(Records from a data collection)
○ ○ ○
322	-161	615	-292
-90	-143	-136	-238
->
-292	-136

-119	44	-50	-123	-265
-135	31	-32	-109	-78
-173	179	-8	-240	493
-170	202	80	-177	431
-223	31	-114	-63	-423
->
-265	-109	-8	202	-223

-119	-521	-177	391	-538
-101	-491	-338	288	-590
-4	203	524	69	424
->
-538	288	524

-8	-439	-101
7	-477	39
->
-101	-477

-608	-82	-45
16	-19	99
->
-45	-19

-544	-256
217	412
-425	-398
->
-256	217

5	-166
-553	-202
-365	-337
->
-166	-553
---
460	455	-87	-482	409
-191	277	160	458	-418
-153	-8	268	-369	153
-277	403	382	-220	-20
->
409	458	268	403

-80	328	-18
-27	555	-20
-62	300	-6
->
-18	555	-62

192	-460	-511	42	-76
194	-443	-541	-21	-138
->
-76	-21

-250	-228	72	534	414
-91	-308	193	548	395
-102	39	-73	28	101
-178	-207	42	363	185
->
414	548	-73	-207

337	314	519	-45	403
○ ○ ○
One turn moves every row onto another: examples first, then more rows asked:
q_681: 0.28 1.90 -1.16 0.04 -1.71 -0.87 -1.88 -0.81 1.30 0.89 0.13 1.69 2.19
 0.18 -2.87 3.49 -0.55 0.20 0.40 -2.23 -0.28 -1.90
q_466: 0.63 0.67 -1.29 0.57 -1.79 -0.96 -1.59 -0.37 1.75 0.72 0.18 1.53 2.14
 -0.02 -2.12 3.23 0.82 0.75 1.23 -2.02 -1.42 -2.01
○ ○ ○
◆ **Task details**: Write out only the lines that run from the line containing "One turn moves" through the line containing "-0.02 -2.12 3.23", both included, exactly as they appear above.

◆ **Answer for this exercise**:
One turn moves every row onto another: examples first, then more rows asked:
q_681: 0.28 1.90 -1.16 0.04 -1.71 -0.87 -1.88 -0.81 1.30 0.89 0.13 1.69 2.19
 0.18 -2.87 3.49 -0.55 0.20 0.40 -2.23 -0.28 -1.90
q_466: 0.63 0.67 -1.29 0.57 -1.79 -0.96 -1.59 -0.37 1.75 0.72 0.18 1.53 2.14
 -0.02 -2.12 3.23 0.82 0.75 1.23 -2.02 -1.42 -2.01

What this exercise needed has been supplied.